*** Source material Section Begins ***

Each row below holds a small network's activations on one input, seen along a few directions.
In each table, some parts of the input vary, and every possible input appears once, in random order.
Descriptions start from the smaller parts, as in this example, which fits no table here: one of 5 places around a ring, together with either a single point or (one of 2 separate values, together with one of 4 places along a line) or one of 9 places along a line.
Shared parts are said once, and a part with two or three values counts as separate values.

Other details of the inputs shift rows strongly along two fixed directions, in all tables alike. That doesn't count.

Table:
row 1: 2.28, -0.26, -0.34, -1.67, 0.35, -2.00, 1.14, -1.98, -2.17, -2.67, 2.56, -1.61, -2.01
row 2: -0.54, 5.13, -1.81, 1.64, 2.26, -1.09, -7.68, 2.44, 1.49, 1.24, 0.84, -1.17, 0.52
row 3: 1.77, 3.99, -2.34, -2.15, 0.09, -2.98, 0.69, 1.99, -1.06, 0.47, 0.41, -5.03, -0.20
row 4: 2.78, 3.18, 0.50, -0.75, 0.91, -4.66, -1.89, 0.27, 0.05, -0.29, 0.68, -4.40, -0.19
row 5: -1.25, 2.99, -2.01, 0.99, 2.95, -3.73, -5.20, 0.29, 0.24, 2.53, 0.38, -1.09, -1.15
row 6: -0.98, -1.72, -0.82, -1.98, -2.86, -0.39, 4.27, 2.45, -5.06, -1.65, 2.18, -2.83, -1.12
row 7: -0.18, -2.06, 2.49, 1.61, 1.67, 4.88, 0.02, -1.99, 2.64, 0.98, -3.73, 2.52, 4.19
row 8: 0.48, -1.31, 2.29, -1.33, -2.10, -0.83, 2.75, -2.17, -1.86, -2.12, 2.66, -1.27, -1.18
row 9: -0.19, -0.14, -1.69, -0.90, -2.56, 0.24, -0.58, 2.00, -0.02, -0.32, 0.64, 1.38, -0.46
row 10: -0.84, -1.38, 3.85, 0.26, -0.30, -0.37, 0.83, 0.32, -2.14, -2.36, 0.02, -0.90, 0.51
row 11: -1.04, -3.93, -0.87, -0.04, -2.10, 0.02, 3.30, -2.18, -0.29, 0.01, -1.65, 1.46, -2.27
row 12: 2.74, -0.96, -3.88, -1.89, -1.45, -5.00, -2.97, 3.35, -2.50, 2.23, 3.07, -1.22, -0.63
row 13: 0.18, 3.57, 4.73, 0.73, 4.47, 6.53, 0.39, -1.34, 2.35, -0.71, -4.11, 2.37, 2.41
row 14: -1.24, 2.43, 0.43, 1.73, 0.86, 2.93, -4.01, 0.33, 2.39, 0.08, -2.08, 1.06, 1.61
row 15: -0.98, -1.61, -0.77, -0.84, -0.82, -1.54, 0.72, 0.10, -0.48, 1.51, -0.83, 2.09, -1.69
row 16: -1.63, 0.96, 2.44, 1.68, 0.16, 5.77, -2.03, -1.13, 3.55, -0.62, -4.91, 3.38, 2.98
row 17: -1.50, -3.13, 0.44, 0.24, -1.68, 3.71, 4.30, -0.49, 2.78, -2.32, 0.54, 2.63, -0.59
row 18: 0.38, -6.10, -0.47, 0.34, -1.35, 2.75, 5.10, -2.02, 0.19, -0.66, 0.86, 0.33, 0.27
row 19: 0.48, -2.92, -0.09, -0.37, 0.87, 0.61, 1.53, -0.09, 1.48, 0.75, 1.15, 1.44, 1.36
row 20: 0.29, 0.44, -0.49, 2.27, -2.48, -0.81, 5.39, -0.93, -1.45, -1.32, 1.12, 0.96, -1.16
row 21: 0.63, 6.54, 1.52, -0.32, 1.90, -1.52, -5.10, 2.61, -1.05, 1.88, 1.58, -2.17, 0.09
row 22: 1.39, -1.14, -0.81, 0.33, 0.06, 0.23, -2.43, 0.24, 0.03, 1.51, -1.27, 0.34, 2.23
row 23: -0.57, -3.61, -3.23, -0.16, -2.21, -2.68, 2.85, -1.06, -1.72, -0.02, 1.45, -0.98, -3.93
row 24: -2.45, 1.04, 0.93, 0.57, 3.35, -0.04, -1.40, -1.03, 2.61, 1.87, -1.56, 2.73, 0.40
Each input here is: either a single point or (one of 2 separate values, together with one of 4 places along a line) or (one of 3 separate values, together with one of 5 places along a line).
Q: Change only the choice among 2 separate values in row 6. List by row number the other rows that result.
A: row 10
Q: Change only the choice among 3 separate values in row 7. List by row number the other rows that result.
A: row 14, row 23
Q: Change only the place on the line of 5 in row 7. List by row number the other rows that result.
A: row 12, row 18, row 19, row 22
Q: Change only the choice among 3 separate values in row 19. List by row number the other rows that result.
A: row 17, row 24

*** Source material Section Ends ***

# What the exercise asks:
For this exercise, output exactly the lines above from the line with "Shared parts are" to the line with "2.56, -1.61, -2.01", counting both, and leave out the rest.

# Expected output:
Shared parts are said once, and a part with two or three values counts as separate values.

Other details of the inputs shift rows strongly along two fixed directions, in all tables alike. That doesn't count.

Table:
row 1: 2.28, -0.26, -0.34, -1.67, 0.35, -2.00, 1.14, -1.98, -2.17, -2.67, 2.56, -1.61, -2.01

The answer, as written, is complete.